[128 = 0]

[109  91 146 113 121 143 122 126 139 130 102 124 134 106 105 113 113 133
 129 130 126 119 138 119  93 132 135 127  96 122 117 130 124  82 115 173
 129 124 101 126 128 130 113 115 122 100 121 127] -> H.F
[156 102 112 105 134 134 126 114 141  25 154 147 126  97 106 136 125 118
 122 125 133 121 130 134 131 146 118 135 148 114 123 126 137 119 171 130
 131 138 134 136 128 128  95 144 122 109 128 133] -> E.R
[145 141 119 103 138 129 127 119 116   4 128 143 141 119 123 120 115 118
 114 134 130 113 137 124 117 110 105 102  74 121 131 130 133 103 161 127
 129 136 137 105  98 114 150 133 127 116 129 124] -> E.R
[109  75  91 105 129 141 120 133 136 119 113 113 150 129 115 134 136 142
 126 126 116 152 126 118 100 136 139 147 116 113 119 112 140  80 122 159
 149 121 113 152 109 148 100 116 126 106 123 127] -> H.K
[117  88  63  87 131 140 140 114 145  34 118 129 133 117 130 141 121 122
 121 138 132  17 106 136 142 137 129 119  86 121 131 140 134 115 193 146
 125 132 128 120  92 142 133 123 120 147 128 131] -> E.C
[131 110 148  95 134 133 127 114 134 143 139 129 135 133 132 112 127 106
 130 131 115 114 131 136 133 129 128 113 142 131 117 128 127 139 175 122
 137 138 131 126 122 106 120 121 151 155 133 137] -> S.M
[112  91  75 121 113 140 132 132 156 109 101 119 137 130 108 138 122 160
 130 121 130 147 124 141 126 123 130 136  91 123 125 114 121  99 108 152
 133 124 113 140 104 143 127 123 103  75 125 126] -> H.K
[140 130 100 106 126 127 132 126 145  28 122 150 123 127 109 138 113 129
 126 127 127 107 130 135 132 132 124 125  84 119 127 127 131 106 161 154
 127 131 128 127 112 136 131 121 125 124 126 129] -> E.C
[110  78 101  94 123 136 120 125 132 141 122 120 132 112 129 145 124 132
 141 124 128 147 123 128 105 133 136 134 125 124 132 115 125  95 102 179
 141 127 120 139 120 135 109 129  94 117 125 119] -> H.K
[108  94 107 113 124 153 116 132 140 108 101 134 127 115 104 128 109 142
 131 127 133 134 129 147 111 134 145 145  98 125 127 115 130  86 121 163
 134 137 112 138 163 122  99 121 107 103 109 135] -> H.F
[125 154 169 112 137 118 129 118 107 117 116 114 130 119 142 119 147 113
 130 128 131 112 130 126 124 136 128 151 171 139 125 142 142 131 180 128
 144 136 137 135 116 102 121 144  98 148 138 119] -> S.A
[126  68 104 106 126 140 123 125 149 168 105 126 129 124 119 126 129 122
 135 129 125 154 136 131 104 133 133 134 110 113 131 118 134 101 114 162
 129 115 116 143 123 130  90 114 135 128 107 121] -> H.F
[172 106 122 115 135 136 129 131 120  56 100 150 129 108 120 116 109 144
 128 123 126 100 141 130 130 127 122 119 117 122 129 134 133 133 136 140
 135 140 123 120 124 120 121 135  90 137 127 127] -> E.R
[144 139 181 116 137 125 132 109 118 101 117 134 125 127 134 117 139 111
 123 135 124  99 131 126  98 129 137 122 135 133 130 127 128 124 165 124
 136 137 138 132 123  97 121 144 108 141 142 124] -> S.A
[160 118  82  86 126 129 127 113 165   4 129 164 135 137 134 142 119 121
 120 127 139 138 129 139 115 122 125 111  86 122 123 122 147 109 177 126
 132 122 118 123  82 129 132 122 146 162 131 151] -> E.R
[171 112  84  88 142 125 126 129 122   4 125 154 128 114 138 189 117 112
 124 128 134 153 133 132 125 128 132 103 106 124 116 127 157 112 183 130
 143 135 123 123 116 111 141 136 153 173 118 132] -> E.R
[127 113 101 108 128 138 125 120 130 105 108 134 134 135 111 133 135 129
 129 123 127 150 123 123 123 129 134 126 108 123 131 111 138 113 104 140
 139 123 135 142 107 133 112 116 113 113 102 127] -> H.K
[119 126 111 110 137 139 116 121 139 121 106 128 151 131 104 142 152 129
 139 122 120 141 124 126 115 121 141 136 153 114 124 105 134  91 129 130
 146 135 132 146 111 106 107 129 148  88 121 133] -> H.K
[140 116 112 108 148 131 127 122 139  91  74 143 132 122 127 149 132  79
 131 129 135 162 128 127 126 128 130 119 121 113 138 143 144 119 145 151
 135 133 139 135 123 135 123 130 141 158 129 140] -> E.C
[132 124 131 114 131 121 135 107 123  34 117 133 142 139 120 117 133 112
 129 130 124 110 129 135 120 131 135  82 134 112 116 139 107 139 193 134
 133 125 140 116  91 115 115 128 136 135 138 125] -> S.A
[130 159 163 109 132 115 131 118 122  36 136 114 130 161 128 117 139  92
 115 131 119 109 134 135 106 126 133 118 152 125 118 154 134 116 206 124
 139 131 134 119 112 105 119 123 142 151 140 128] -> S.A
[146 137 107 106 122 132 113 130 119   4 132 138 133 118 143 131 110 106
 123 123 142 143 136 124 113 126 123 106 102 128 112 136 139 141 164 126
 124 140 146 123 118 106 135 143  87 155 134 137] -> E.R
[131  78  90  85 136 133 121 116 136 234  91 143 131 120 141 134 128 117
 127 125 123 157 133 125 107 124 140 142 129 107 126 111 154  97 147 163
 151 110  95 142 142 136 111 129 167 157 113 145] -> H.F
[145 126 115  93 133 131 130 119 118   4 127 132 129 112 119 126 120 114
 119 129 136 118 129 132 131 131 119 107 100 131 127 155 129 115 185 123
 137 137 135 123 105 108 134 130 104 116 138 123] -> E.R
[108  65 127 118 116 154 118 122 136 141 103 136 127 114  98 129 113 158
 129 126 120 131 145 132 107 126 136 121  78 125 125 111 118  70  78 160
 119 109 117 139 115 114 111 111 104 103 120 128] -> H.F
[139 122 139 112 152 120 134 109  99 145 102 132 139 111 142 138 150 115
 132 130 116 137 127 132 121 128 134 133 177 130 123 134 138 132 179 112
 151 132 139 160 120 103 112 138 144 179 105 134] -> S.M
[148 118  90  96 136 131 134 129 137   5 126 144 128 109 132 134 118 133
 128 128 139 153 127 133 139 138 119  83  94 112 130 140 143 117 172 124
 120 135 117 116 104 141 144 131 139 126 129 126] -> E.R
[129 126 156 123 133 130 132 114 127  84 118 123 132 129 116 119 115  95
 128 130 131  97 132 132 118 130 126 116 120 129 121 147 119 135 161 133
 132 123 141 123 115 133 122 134 113 122 141 124] -> S.M
[153 119 102 111 133 126 143 134 107   4 127 144 119 119 120 122 114 138
 115 120 126 110 139 134 129 131 121 129  94 128 124 139 131 126 168 130
 131 125 120 121  95 113 144 122 115 152 125 135] -> E.R
[106  70 119 118 121 138 130 107 144 150 108 142 132 117 112 149 144 117
 136 143 127 145 126 137 105 124 140 126 136 112 131 121 127 109 112 163
 135 125 122 156 132 120 105 124  98 140 136 147] -> H.F
[129 125 146 123 146 122 128 107 133 162 123 127 142 147 133 151 162 109
 142 131 112 131 120 133 137 131 135 111 170 119 133 127 128 126 192 100
 147 132 136 142 113 124 121 124 203 172 134 144] -> S.M
[123 130 122 130 144 126 132 102 128  44 100 140 136 134 119 131 143 113
 133 134 125 128 128 131 115 123 139  99 159 122 121 119 145 140 155 119
 135 121 146 135 100 110 112 130  94 154 137 136] -> S.A
[140  97  94  97 124 138 134 128 129  19 126 148 121 132 124 136 119 126
 126 132 139  99 126 131 140 133 122 122  90 127 126 144 145 133 179 137
 129 127 129 124 109 141 146 125 135 141 112 120] -> E.C
[147 135 115  95 144 116 127  99 122  77 112 132 136 119 138 147 152 108
 136 128 127 136 129 104 112 133 135 106 160 119 121 130 131 116 189 105
 154 133 139 144  95 102 119 140 152 159 149 141] -> S.A
[153 126 172 111 138 126 136 101 133  68 109 133 139 145 127 117 124 111
 129 130 120  81 141 143 120 133 129 116 113 132 119 145 125 130 205 121
 133 128 132 117 100 104 126 131 166 150 128 120] -> S.M
[148 103 149 105 139 125 131 117 124  39 116 137 132 133 112 155 145 104
 137 142 128 131 121 133 105 138 129 122 135 130 131 118 134  89 195 121
 143 117 138 138 107  95 114 124 138 152 140 144] -> S.A
[147  93 109 104 128 139 124 123 116   4 152 153 132 112 134 139 116 125
 123 133 134 124 130 137 126 130 123 109 104 111 129 135 130 120 173 136
 131 141 121 123 110 131 138 148 116 139 130 137] -> E.C
[139 103  88 110 128 134 132 124 123   4 121 142 129 118 119 129 117 133
 123 133 130 122 120 140 127 133 128 107  72 122 123 121 124 134 153 141
 131 123 130 119 101  97 133 128  92 142 125 138] -> E.R
[113 115 108 112 119 125 115 115 132 122 107 122 127 101 132 123 113 143
 126 123 127 152 130 132 102 129 126 110 124 123 132 129 132  97 102 163
 129 131 111 133 129 153 112 128  78 116 126 125] -> H.K
[110 102  89 113 132 129 124 123 139 111 103 126 137 114 116 104 114 126
 123 120 142 131 122 130 100 125 134 138 121 126 124 127 152 118 107 154
 113 138 120 144 137 143 120 119  73 111 120 113] -> H.F
[113 121 110 112 138 137 123 133 144 125 112 138 130 123 129 136 113 121
 130 141 137 159 113 128 110 129 131 126 115 126 134 124 134 107 100 155
 122 120 126 119 147 145 128 123 110 117 124 130] -> H.K
[110 113 137 128 132 137 128 119 138 164 104 121 135 126 115 135 150 132
 135 118 126 146 123 131 115 129 140 139 143 120 124 105 147  85 130 137
 135 120 121 138 135 120 116 125 136 106 129 128] -> H.K
[129 106 139  98 138 129 132 111 133   4 126 123 141 121 117 155 146  92
 130 125 131 123 135 125 113 129 122 122 164 121  89 139 142 114 215 121
 133 130 135 148 119 114 119 135 138 137 141 132] -> S.A
[164 115 104  92 133 138 136 122 124   9 132 149 107 102 131 120 103 131
 117 129 133 115 133 144 135 138 121 119  89 127 134 145 129 125 181 130
 119 158 111 120 109 125 144 140 129 143 116 135] -> E.R
[108 116 127 107 124 148 122 117 140 112 119 111 113 118 123 132 118 129
 113 124 127 155 131 128 104 127 136 128 130 115 128 118 130  96 117 156
 155 121 125 133 135 134 110 128 103  96 128 113] -> H.K
[117  83 112 110 120 121 125 123 136 171  93 130 129 117 103 128 113 117
 128 134 125 141 125 125  89 124 140 123  99 124 122 128 122  94 102 162
 143 114 108 137 119 118 106 126 100 151 116 120] -> H.F
[161 120  99  92 134 129 119 120 131   4 134 150 134 106 135 128 118 117
 129 129 131 146 125 141 117 135 124 114 129 125 129 128 143 128 174 133
 137 143 116 133 111 135 134 134 114 148 126 123] -> E.R
[145 109 130  74 125 135 127 124 123   4 123 140 138 103 125 119  97 139
 123 124 124 111 136 136 103 137 117 107  76 117 122 117 130 115 142 146
 120 126 129 125 121 125 135 124  98 122 125 118] -> E.R
[111 139 154 115 133 125 128 115 129   4 115 137 129 141 118 126 137  85
 124 145 120  96 121 130  95 138 121 103 150 133 123 148 128 121 199 124
 122 129 129 136 111 113 114 124 111 136 144 118] -> S.A
[129 130 162 118 102 120 147 115 107  98 117 120 132 143 147 112 145 118
 122 131 124 110 137 123 108 118 131 107 130 140 126 135 117 133 146 124
 137 132 150 139 119  89 118 136  91 164 136 135] -> S.A
[111  67 146 121 126 137 126 136 135 139  98 125 124 127 109 126 117 139
 122 124 124 116 133 121 100 132 132 162 122 118 129 123 125  95 115 152
 125 130 112 141 132 132 117 114 108 123 123 115] -> H.F
[137 106  80 111 134 137 125 121 137  34 122 138 131 148 103 143 131 131
 126 115 131 121 127 132 148 130 126 129 105 111 126 130 134 132 173 129
 128 130 136 127 110 131 142 134 128 128 122 140] -> E.C
[156 114 105 102 138 132 127 113 120  27 128 150 132 111 126 128 110 131
 121 129 137 131 133 136 148 128 123 114 102 117 121 148 144 126 172 135
 135 123 120 123 116 126 137 132 132 153 124 129] -> E.R
[ 92 136 111 134 120 134 120 130 141 168  83 124 130 122 115 137 148 123
 132 134 128 160 127 133 114 123 136 129 172 120 118 104 129  97  89 140
 140 143 127 145 136 122 115 121 129  94 126 133] -> H.K
[162 123 156 113 136 111 133 103 123 105 107 134 124 144 127 122 140 113
 132 131 125  93 139 130 112 127 131  99 124 130 125 128 129 132 181 135
 149 121 135 122 104  98 135 128 143 154 133 128] -> S.A
[119  92  88  95 134 125 120 117 146 119 111 134 134  99 129 132 128 123
 130 127 124 164 109 132 106 141 128 110 138 116 117 121 146  90 140 146
 146 125 126 141  85 133 104 119 124 136 132 118] -> H.F

[137 139 130 137 159 125 133 137 133 118 129 155 141 128 157 134 104 127
 129 152 131 117 125 126 128 134 110 120 138 167 117 144 110 163 125 102
 130 129 144 114 130 136 126 134 136 126 126 140] -> sizad.Z
[130 130 133 128 140 125 116 107 133 127 121 134 117 139 112 119  99 130
 125 133 103 115 107 119 132 121 149 127 136 119 112 132 134 125 128 133
 129 147 118 111 147 136 122 116 137 128 114 123] -> did.T
[121 138 131 134 155 125 129 141 135 128 128 150 138 131 132 128  96 125
 120 133 105 115 112 117 123 129 130 126 126 153 114 144 123 145 116 104
 124 133 142 113 122 114 136 135 145 128 126 127] -> sizad.Z
[132 122 116 126 138 131 144 127 117 108 123 141 130 136 119 130 116 128
 133 125 168 148 116 133 107 125 124 136 134 134 126 138 125 154 126 122
 127 137 135 124 127 131 128 144 130 139 131 129] -> nima.J
[131 149 138 127 167 126 128 125 123 108 132 160 140 130 152 126  85 129
 131 128 120 138 116 115 130 131 130 117 121 168 105 143 108 172 120  99
 120 129 149 121 130 142 130 147 147 126 121 144] -> sizad.L
[145 132 138 122 148 111 129 126 124 123 136 127 136 139 111 121 116 120
 125 122 124 127 101 128 126 119 138 125 129 129 122 126 141 123 125 131
 134 134 154 109 141 132 127 120 141 151 106 127] -> did.T
[137 119 139 133 159 107 119 139 130 128 138 118 121 139 100 136 118 123
 125 133 107  99 107 113 135 126 144 132 144  97 118 122 136 117 127 141
 136 136 132 107 122 134 124 138 142 138  97 130] -> did.X
[121 146 138 133 160 121 133 137 142 122 117 150 132 126 143 130  99 136
 128 135 125 130 113 129 130 105 122 120 122 151 119 140 125 139 123 105
 132 127 143 108 115 133 119 139 140 124 126 136] -> sizad.Z
[134 118 144 129 154 122 115 133 126 131 129 128 136 154  94 130 115 113
 127 131  85  89 101 107 135 126 153 116 130 104 120 136 142 120 124 138
 132 132 130 104 150 125 133 124 137 133  92 123] -> did.X
[114 143 134 131 145 132 138 132 126 128 128 160 128 131 144 125 103 134
 132 142 118 109  93 130 121 136 136 120 127 142 108 146 108 138 123  85
 120 128 145 100 134 133 121 121 149 123 137 132] -> sizad.N
[128 150 142 131 159 124 134 135 130 124 129 151 132 129 131 130 110 135
 127 141 102 131 106 116 125 125 127 126 132 149 107 138 119 127 119 111
 130 118 139 115 124 144 134 127 140 134 121 133] -> sizad.L
[123 150 146 135 135 129 136 128 129 128 122 159 132 123 132 129 115 140
 127 135 103 127  92 133 128 125 136 127 131 137 108 138 128 123 117 102
 137 125 152 104 130 130 133 112 134 121 141 127] -> sizad.L
[132 132 150 128 142 119 112 113 135 134 132 124 117 143 101 124 130 122
 132 144  89  90 106 121 105 114 148 132 138 109 109 115 127  90 136 131
 138 136 131 106 145 138 121 117 145 130  98 114] -> did.T
[133 137 139 129 129 109 128 130 128 133 123 140 147 148 107 120 135 131
 127 137 137 121  95 120 126 126 143 122 141 117 121 142 141 106 127 114
 129 120 130 117 137 123 141 123 130 134 121 121] -> did.T
[125 127 105 134 149 138 145 140 124 115 126 141 137 138 140 137 112 133
 124 134 184 148 133 120 125 119 103 128 131 162 140 169 109 175 122 111
 124 131 144 156 120 123 124 157 131 137 132 134] -> nima.V
[139 122 119 138 156 134 142 147 126 134 127 146 150 128 147 125  96 118
 126 123 190 143 119 114 110 135 102 127 131 120 151 156 126 171 141 107
 114 142 144 116 125 123 129 157 133 138 131 132] -> nima.U
[138 129 132 126 154 118 124 144 114 126 137 114 134 153 101 122 110 115
 120 135 114  91  96 103 126 127 140 120 132  95 128 161 132 124 128 125
 128 143 139 116 137 109 131 129 144 143 106 130] -> did.B
[135 130 128 133 144 103 127 139 126 112 128 144 139 144 112 130 120 127
 120 139 140 120 107 111 136 130 125 120 130 117 120 140 135 125 127 131
 134 144 149  95 137 127 115 134 136 132 114 123] -> did.B
[129 143 142 132 166 119 131 137 132 114 133 160 141 126 144 133 101 143
 128 133 121 121 123 131 130 130 119 111 129 162 105 151 115 163 120 100
 132 130 154 128 123 138 127 135 149 126 119 139] -> sizad.L
[127 135 126 132 168 119 132 123 117 115 132 127 149 133 139 138 116 122
 119 133 131 130 130 119 136 117 118 116 134 125 119 127 128 158 127 138
 140 127 142 139 144 148 135 139 144 143 100 137] -> did.T
[162 139 123 143 157 125 136 151 128 118 129 174 137 128 143 126  89 133
 125 134 132 126 114 119 121 133 118 125 127 149 114 154 105 137 122 103
 117 132 148 123 124 126 129 138 133 124 129 134] -> sizad.Z
[142 135 128 146 148 144 122 141 113 126 120 140 134 132 121 131 123 125
 121 140 127 109 119 100 137 130 138 111 134 127 123 160 141 135 130 136
 130 123 133 143 138 117 128 131 140 119 113 118] -> did.B
[132 152 155 136 156 125 131 137 132 113 129 158 138 135 168 130 106 136
 125 138 119 130 103 117 135 127 131 117 129 155 102 142 117 143 122 105
 129 131 139 120 124 132 127 128 144 124 135 121] -> sizad.L
[143 131 130 125 156 121 124 128 123 114 117 138 140 140 117 152 110 125
 120 133 127 117 104 115 129 124 136 129 136 116 121 141 127 138 125 116
 128 133 138 122 143 140 125 138 138 133 109 124] -> did.B
[137 131 127 134 140 113 126 124 122 123 125 135 136 137 111 123 103 122
 142 129 122 116 104 104 131 125 130 121 132 126 124 147 132 123 133 131
 129 136 138 128 128 127 127 126 131 137 129 126] -> did.B
[137 121 128 134 151 129 142 125 123 124 124 143 133 137 118 119 112 126
 132 119 166 136 106 124 112 136 120 126 134 108 137 148 127 142 126 113
 116 138 154 115 130 125 131 140 122 131 129 125] -> nima.U
[127 146 132 133 147 126 139 137 129 121 120 168 131 140 125 128 104 131
 129 144 112 115  90 129 120 134 135 121 126 145 123 156 107 131 120  89
 119 129 134 118 120 121 129 126 145 121 137 130] -> sizad.N

[139 120 140 131 124 132 123 130 103 136 126 130 121 142 123 113 141 119
 136 134 116 124 115 140 128 119 156 138 116 128 129 142 111 146 123 122
 124 172 134 128 127 118 130 136 134 126 130 146] -> <28>.(18)
[123 147 125 123 115 135 111 124  92 138 106 136 123 135 133 101 110 104
 135 121 123 125 134 138 122 110 152 113 114 122 133 145 108 141 123 128
 113 148 124 135 135 137 129 131 118 117 123 130] -> <28>.(18)
[141 133 123 130 128 138 134 128 102 131 125 134 116 132 118 118 127 118
 131 133 125 115 127 134 127 111 144 123 117 135 133 142 111 133 125 129
 119 159 130 131 129 130 119 121 105 121 132 130] -> <28>.(18)
[127 126 120 125 120 137 120 126  88 136  99 129 118 143 130 100 121  90
 136 130 112 122 134 155 123 118 159 114 110 121 120 152 105 134 126 129
 135 156 136 142 136 128 124 133 127 118 136 124] -> <28>.(18)
[153 167 116 115 127 132 128 124 112 118 126 138 114 137 119  94 105 134
 131 128 121 123 135 128 125 110 152 129 128 127 151 144 129 112 135 130
  84 107 121 144 131 158 118 144 122 124 120 114] -> <28>.(18)
[138 137 113 122 127 135 118 132  94 125 119 131 138 112 132 111 110 118
 143 119 148 124 133 130 127 124 141 142 122 106 133 145 127 136 133 129
 109 120 131 142 136 142 137 124 113 125 101 130] -> <30>.(17)
[106  96 121 141 126 124 111 138 104 142 112 116 138 106 143 138 126  87
 134 118 140 123 121 134 118 145 127 131 128  99 122 126 120 156 126 115
 152 145 147 114 156 111 139 105 118 106 110 168] -> <30>.(20)
[149 142 127 126 125 137 132 124 107 130 146 141 116 129 113 112 126 135
 127 129 124 124 118 118 123 125 153 135 127 139 146 136 124 137 130 131
  93 168 124 128 132 139 112 139 120 136 123 142] -> <28>.(15)
[115 105 117 137 121 140 123 132  98 135 119 135 136 100 155 137 122 109
 135 126 141 137 129 127 119 133 126 121 123 121 122 122 128 134 117 120
 144 130 144 115 152 128 145 103 115 117 110 144] -> <30>.(20)
[135  82 141 134 130 133 109 138  82 140 118 128 145 118 136 146 164 101
 146 140 127  96 116 126 140 124 132 130 127 119 107 142 110 157 124 112
 175 118 142 114 119 107 134  99 131 122 114 135] -> <30>.(17)
[119 118 118 132 129 137 121 134 117 132 122 123 134 103 135 127 118 119
 139 126 143 115 134 131 125 140 129 132 129 112 130 123  97 133 121 127
 136 127 135 124 146 129 144 133 112 114 115 144] -> <30>.(20)
[111 113 111 132 125 142 109 129  89 135 124 132 141 105 137 118 114 126
 138 128 141 131 122 123 123 130 137 122 125 113 138 117 125 146 125 119
 131 123 138 123 145 119 142 104 110 113 108 149] -> <30>.(20)
[142 129 142 134 132 130 114 128 104 138 139 122 128 135 118 115 136 120
 134 137 126 117 118 140 125 123 158 143 121 126 137 135 113 151 118 113
 109 164 133 120 133 120 112 127 128 128 115 158] -> <28>.(15)
[124 139 123 136 124 135 123 126 115 134 129 129 118 130 126 112 122 117
 123 124 124 132 128 152 121 132 156 134 124 130 144 131 115 137 134 124
 110 158 132 129 141 128 114 140 125 125 127 138] -> <28>.(15)
[112 130 110 127 121 139 108 146  89 137 105 135 133 120 146 109 110 101
 138 127 133 125 138 137 119 116 144 116 117 105 120 137 113 137 124 122
 127 134 132 131 152 128 140 125 117 107 110 136] -> <30>.(17)
[130 191 102 118 104 134 129 117 107 119 125 148 127 150 121  81  86 135
 125 121 132 143 138 134 122 110 167 122 125 124 159 149 115 111 128 138
  79 155 115 153 139 167 110 167 113 127 116 109] -> <28>.(15)
[117 103 120 131 123 136 111 126  89 145 118 124 135 113 137 137 133 101
 141 126 143 113 122 125 132 128 133 125 120 114 118 124 116 147 127 138
 150 120 140 122 136 125 149 109 116 121 112 144] -> <30>.(17)
[106 122 123 137 118 136 111 126 111 139 129 125 146 114 147 133 114 122
 130 120 136 136 119 135 116 133 128 127 134 108 138 123 133 140 128 121
 122 135 139 127 149 125 138 121 109 113 109 146] -> <30>.(20)
[146 155 132 126 126 144 132 119 109 126 140 136 128 146 117 115 128 139
 124 131 117 130 112 131 138 128 150 135 130 130 142 133 120 127 127 128
  89 156 125 123 124 138 113 143 132 120 121 130] -> <28>.(15)
[103 110 111 138 124 142 102 135  76 142 100 125 134 115 138 123 124  80
 148 123 132 118 134 145 124 117 146 106 115 102 123 133 109 155 115 115
 151 136 140 129 154 119 157 113 106 107 110 147] -> <30>.(17)
[120 124 115 129 120 141 116 138  82 141 130 133 139 113 135 122 188 114
 136 134 132 118 124 125 121 115 132 126 122 117 145 129 116 137 125 125
 135 128 128 126 140 132 138 125 110 113 109 135] -> <30>.(17)
[128 120 119 125 127 139 112 135  87 120 120 140 132 101 134 125 123 112
 137 119 147 103 130 125 125 126 138 124 134 116 128 126 123 137 128 118
 128 129 132 139 134 132 145 107 104 121  99 139] -> <30>.(17)
[137 123 141 135 122 130 121 127  94 132 136 124 125 137 123 127 140 124
 132 137 117 121 119 157 130 129 164 143 111 127 137 137 117 151 121 114
 112 161 130 117 132 116 102 124 132 123 111 159] -> <28>.(15)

Required work
Beginning with the line containing "93 168 124 128" in the material above, copy every line exactly until you have copied the line containing "136 127 135".

Exercise solution
  93 168 124 128 132 139 112 139 120 136 123 142] -> <28>.(15)
[115 105 117 137 121 140 123 132  98 135 119 135 136 100 155 137 122 109
 135 126 141 137 129 127 119 133 126 121 123 121 122 122 128 134 117 120
 144 130 144 115 152 128 145 103 115 117 110 144] -> <30>.(20)
[135  82 141 134 130 133 109 138  82 140 118 128 145 118 136 146 164 101
 146 140 127  96 116 126 140 124 132 130 127 119 107 142 110 157 124 112
 175 118 142 114 119 107 134  99 131 122 114 135] -> <30>.(17)
[119 118 118 132 129 137 121 134 117 132 122 123 134 103 135 127 118 119
 139 126 143 115 134 131 125 140 129 132 129 112 130 123  97 133 121 127
 136 127 135 124 146 129 144 133 112 114 115 144] -> <30>.(20)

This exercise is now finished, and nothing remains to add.